## Task brief
Count the lines in the listing below that contain the word "rows" and report that number alone.

## Records shown
────────────────────

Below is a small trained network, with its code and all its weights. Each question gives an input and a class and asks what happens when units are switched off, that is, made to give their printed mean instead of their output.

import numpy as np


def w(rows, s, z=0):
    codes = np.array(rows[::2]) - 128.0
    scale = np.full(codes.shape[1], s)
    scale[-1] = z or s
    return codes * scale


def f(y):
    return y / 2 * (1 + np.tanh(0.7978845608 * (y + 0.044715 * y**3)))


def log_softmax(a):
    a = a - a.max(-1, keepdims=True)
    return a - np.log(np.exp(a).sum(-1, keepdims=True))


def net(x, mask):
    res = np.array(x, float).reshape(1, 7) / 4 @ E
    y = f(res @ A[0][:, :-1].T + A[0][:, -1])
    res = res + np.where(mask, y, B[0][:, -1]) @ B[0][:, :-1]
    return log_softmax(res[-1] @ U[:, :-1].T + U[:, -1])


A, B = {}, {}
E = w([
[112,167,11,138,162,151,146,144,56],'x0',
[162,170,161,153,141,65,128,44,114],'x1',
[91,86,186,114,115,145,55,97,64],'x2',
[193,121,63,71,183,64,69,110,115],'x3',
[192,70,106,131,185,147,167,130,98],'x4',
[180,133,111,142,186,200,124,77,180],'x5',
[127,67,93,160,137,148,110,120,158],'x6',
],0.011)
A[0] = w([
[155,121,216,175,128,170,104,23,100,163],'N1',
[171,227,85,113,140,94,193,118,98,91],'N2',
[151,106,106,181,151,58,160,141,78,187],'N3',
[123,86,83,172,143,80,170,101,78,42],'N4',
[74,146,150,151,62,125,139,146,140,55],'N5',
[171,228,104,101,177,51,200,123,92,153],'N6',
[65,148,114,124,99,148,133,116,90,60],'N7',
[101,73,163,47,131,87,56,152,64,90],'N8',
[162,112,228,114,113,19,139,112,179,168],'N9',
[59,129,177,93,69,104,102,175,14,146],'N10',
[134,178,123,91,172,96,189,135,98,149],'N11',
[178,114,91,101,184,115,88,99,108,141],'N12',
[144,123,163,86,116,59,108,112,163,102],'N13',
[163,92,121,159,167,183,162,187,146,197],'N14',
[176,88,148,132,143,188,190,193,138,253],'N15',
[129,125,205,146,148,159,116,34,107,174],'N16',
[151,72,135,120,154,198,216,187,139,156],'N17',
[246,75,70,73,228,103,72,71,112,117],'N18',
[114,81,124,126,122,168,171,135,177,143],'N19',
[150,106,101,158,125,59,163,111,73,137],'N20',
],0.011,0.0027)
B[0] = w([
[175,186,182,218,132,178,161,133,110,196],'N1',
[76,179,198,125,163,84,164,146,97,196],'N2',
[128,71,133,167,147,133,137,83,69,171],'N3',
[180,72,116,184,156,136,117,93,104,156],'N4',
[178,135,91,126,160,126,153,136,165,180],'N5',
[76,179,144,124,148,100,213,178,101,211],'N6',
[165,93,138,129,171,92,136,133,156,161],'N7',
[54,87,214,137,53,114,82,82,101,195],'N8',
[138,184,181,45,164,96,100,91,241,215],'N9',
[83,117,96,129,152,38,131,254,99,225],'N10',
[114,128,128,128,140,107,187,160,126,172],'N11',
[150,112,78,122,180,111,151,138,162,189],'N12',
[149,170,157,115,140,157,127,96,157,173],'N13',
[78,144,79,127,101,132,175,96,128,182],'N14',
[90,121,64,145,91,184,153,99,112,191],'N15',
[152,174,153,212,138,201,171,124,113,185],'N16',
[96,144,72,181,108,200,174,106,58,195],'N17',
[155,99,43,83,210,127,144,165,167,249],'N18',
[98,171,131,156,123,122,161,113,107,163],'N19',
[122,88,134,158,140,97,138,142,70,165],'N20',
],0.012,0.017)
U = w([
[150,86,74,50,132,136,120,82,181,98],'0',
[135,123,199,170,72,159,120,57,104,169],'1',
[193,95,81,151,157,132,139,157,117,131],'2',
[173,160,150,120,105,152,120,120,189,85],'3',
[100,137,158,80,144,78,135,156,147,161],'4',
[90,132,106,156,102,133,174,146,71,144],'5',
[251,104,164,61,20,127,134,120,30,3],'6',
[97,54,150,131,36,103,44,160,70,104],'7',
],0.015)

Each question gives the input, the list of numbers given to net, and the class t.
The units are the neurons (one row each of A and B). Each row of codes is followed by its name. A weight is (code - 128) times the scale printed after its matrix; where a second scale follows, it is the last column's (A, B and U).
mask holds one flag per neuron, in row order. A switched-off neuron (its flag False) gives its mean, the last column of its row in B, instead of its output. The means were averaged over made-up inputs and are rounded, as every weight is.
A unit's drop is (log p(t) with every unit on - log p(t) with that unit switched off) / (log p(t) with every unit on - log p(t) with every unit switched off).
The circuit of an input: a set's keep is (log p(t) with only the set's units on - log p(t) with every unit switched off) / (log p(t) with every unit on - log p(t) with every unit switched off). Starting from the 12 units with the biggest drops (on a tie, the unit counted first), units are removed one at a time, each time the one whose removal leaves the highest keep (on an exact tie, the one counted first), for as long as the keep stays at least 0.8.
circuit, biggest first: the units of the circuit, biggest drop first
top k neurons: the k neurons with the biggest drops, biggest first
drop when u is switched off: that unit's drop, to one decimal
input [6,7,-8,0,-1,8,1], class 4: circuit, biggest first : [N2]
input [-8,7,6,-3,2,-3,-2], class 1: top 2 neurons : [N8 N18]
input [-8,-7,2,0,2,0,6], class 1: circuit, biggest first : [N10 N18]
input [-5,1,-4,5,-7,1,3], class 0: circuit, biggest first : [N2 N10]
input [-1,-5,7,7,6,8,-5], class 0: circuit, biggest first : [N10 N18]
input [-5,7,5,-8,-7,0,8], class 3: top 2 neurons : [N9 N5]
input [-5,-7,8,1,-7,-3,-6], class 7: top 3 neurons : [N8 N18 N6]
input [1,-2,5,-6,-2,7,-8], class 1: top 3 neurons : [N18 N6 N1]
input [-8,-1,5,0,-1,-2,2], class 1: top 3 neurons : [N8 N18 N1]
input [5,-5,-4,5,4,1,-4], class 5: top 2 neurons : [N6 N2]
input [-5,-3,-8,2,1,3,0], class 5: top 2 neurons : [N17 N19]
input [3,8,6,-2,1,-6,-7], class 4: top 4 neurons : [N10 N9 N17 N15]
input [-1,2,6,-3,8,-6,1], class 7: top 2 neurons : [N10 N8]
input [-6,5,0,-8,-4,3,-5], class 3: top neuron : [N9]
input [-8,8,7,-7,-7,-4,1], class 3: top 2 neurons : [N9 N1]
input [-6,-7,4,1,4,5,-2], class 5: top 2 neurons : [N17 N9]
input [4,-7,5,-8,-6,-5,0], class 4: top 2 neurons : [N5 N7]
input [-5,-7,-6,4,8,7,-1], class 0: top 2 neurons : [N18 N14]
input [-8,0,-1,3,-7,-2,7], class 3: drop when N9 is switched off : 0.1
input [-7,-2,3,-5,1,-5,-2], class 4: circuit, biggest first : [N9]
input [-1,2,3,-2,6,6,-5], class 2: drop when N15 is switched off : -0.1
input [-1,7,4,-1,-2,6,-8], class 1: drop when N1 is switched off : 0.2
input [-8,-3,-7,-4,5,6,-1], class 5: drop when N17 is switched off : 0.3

────────────────────

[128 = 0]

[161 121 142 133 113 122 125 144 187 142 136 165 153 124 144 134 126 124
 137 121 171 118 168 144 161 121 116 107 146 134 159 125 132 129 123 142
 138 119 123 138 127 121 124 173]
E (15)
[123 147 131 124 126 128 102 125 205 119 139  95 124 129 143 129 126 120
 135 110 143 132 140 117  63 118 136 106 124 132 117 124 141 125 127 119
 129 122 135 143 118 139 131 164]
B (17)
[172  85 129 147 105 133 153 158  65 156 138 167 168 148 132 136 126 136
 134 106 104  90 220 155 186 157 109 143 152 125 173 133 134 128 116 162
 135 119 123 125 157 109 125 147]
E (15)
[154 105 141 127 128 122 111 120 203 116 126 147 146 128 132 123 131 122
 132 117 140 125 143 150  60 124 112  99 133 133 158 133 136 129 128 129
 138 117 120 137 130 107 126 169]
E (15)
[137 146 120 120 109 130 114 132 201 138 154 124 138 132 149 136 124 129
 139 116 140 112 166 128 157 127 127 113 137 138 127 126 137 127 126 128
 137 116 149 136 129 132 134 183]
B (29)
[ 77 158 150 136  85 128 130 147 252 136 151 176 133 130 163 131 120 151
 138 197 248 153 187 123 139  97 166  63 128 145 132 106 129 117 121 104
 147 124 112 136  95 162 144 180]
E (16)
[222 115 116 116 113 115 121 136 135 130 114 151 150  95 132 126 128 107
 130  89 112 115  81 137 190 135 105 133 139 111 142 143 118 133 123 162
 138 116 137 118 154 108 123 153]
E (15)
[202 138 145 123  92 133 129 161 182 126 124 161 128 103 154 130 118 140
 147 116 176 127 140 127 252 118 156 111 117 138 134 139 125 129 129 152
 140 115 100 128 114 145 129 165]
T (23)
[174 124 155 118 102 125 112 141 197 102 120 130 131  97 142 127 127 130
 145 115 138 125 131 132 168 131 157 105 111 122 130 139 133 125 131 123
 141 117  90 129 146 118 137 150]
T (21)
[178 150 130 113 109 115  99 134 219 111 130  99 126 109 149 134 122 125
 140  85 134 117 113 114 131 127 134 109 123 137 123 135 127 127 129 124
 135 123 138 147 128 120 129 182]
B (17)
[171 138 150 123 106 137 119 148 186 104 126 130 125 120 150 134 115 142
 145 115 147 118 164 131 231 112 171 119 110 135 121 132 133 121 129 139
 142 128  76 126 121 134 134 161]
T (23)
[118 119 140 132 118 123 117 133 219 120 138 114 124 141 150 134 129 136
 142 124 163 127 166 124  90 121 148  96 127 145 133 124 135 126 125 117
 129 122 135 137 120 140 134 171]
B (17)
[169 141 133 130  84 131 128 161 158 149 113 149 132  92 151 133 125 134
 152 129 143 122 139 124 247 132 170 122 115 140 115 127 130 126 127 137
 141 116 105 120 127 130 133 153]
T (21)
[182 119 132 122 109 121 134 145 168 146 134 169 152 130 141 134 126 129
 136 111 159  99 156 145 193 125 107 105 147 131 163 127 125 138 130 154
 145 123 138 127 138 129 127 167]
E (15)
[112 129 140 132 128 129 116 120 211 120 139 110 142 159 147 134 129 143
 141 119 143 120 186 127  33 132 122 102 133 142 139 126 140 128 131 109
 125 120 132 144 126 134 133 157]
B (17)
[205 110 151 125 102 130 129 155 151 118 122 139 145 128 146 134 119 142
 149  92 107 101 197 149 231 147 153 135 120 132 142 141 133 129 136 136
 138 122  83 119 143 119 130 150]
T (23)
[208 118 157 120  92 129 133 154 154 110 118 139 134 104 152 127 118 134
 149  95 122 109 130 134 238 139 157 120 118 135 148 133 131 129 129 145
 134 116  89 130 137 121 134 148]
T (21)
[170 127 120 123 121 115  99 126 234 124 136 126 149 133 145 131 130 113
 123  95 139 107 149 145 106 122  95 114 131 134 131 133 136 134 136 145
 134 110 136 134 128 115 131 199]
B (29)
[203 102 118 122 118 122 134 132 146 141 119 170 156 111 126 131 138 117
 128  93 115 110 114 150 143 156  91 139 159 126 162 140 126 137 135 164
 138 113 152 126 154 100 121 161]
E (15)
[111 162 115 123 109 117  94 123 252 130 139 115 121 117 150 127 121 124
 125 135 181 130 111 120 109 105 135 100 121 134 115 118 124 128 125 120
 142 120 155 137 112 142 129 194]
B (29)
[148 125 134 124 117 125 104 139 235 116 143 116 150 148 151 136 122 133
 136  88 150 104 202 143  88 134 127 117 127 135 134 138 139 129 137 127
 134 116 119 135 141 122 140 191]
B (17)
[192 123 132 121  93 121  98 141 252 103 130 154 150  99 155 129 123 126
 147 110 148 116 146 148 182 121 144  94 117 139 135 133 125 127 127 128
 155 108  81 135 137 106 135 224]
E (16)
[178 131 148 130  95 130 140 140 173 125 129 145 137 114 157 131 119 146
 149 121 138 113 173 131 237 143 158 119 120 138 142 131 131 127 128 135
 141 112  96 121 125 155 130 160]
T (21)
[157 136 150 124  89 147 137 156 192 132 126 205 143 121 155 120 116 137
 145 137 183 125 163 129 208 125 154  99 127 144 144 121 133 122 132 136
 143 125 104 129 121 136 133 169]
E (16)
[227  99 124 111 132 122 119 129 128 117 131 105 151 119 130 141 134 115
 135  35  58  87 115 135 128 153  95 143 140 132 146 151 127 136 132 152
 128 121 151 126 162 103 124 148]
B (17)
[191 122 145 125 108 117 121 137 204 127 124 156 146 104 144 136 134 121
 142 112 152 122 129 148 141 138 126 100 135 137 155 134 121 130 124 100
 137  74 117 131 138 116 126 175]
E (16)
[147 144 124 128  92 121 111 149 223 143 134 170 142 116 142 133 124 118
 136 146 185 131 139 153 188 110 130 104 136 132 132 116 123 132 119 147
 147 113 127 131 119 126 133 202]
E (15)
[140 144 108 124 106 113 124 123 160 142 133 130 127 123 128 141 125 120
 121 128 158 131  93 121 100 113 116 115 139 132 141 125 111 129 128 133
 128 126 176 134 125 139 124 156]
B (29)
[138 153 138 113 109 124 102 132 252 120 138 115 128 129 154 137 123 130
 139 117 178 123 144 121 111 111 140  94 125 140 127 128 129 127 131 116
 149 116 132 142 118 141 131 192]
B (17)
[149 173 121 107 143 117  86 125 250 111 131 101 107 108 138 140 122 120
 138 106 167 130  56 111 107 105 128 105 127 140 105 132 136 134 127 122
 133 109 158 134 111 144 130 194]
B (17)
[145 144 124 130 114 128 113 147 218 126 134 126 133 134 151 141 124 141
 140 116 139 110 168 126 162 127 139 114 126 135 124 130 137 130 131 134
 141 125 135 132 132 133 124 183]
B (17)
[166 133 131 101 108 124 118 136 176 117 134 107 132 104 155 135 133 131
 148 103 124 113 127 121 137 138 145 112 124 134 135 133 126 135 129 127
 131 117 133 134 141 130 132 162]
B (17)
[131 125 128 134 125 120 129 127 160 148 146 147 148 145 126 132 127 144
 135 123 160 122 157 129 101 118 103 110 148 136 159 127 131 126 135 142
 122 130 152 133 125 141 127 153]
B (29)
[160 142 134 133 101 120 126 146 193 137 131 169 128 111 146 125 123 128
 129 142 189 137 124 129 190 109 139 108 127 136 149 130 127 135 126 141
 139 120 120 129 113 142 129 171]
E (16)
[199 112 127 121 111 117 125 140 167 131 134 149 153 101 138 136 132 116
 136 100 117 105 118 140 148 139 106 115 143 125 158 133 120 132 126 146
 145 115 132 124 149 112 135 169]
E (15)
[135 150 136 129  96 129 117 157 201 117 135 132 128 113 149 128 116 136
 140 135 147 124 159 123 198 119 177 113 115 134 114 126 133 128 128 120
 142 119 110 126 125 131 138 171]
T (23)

────────────────────

## Exercise output
2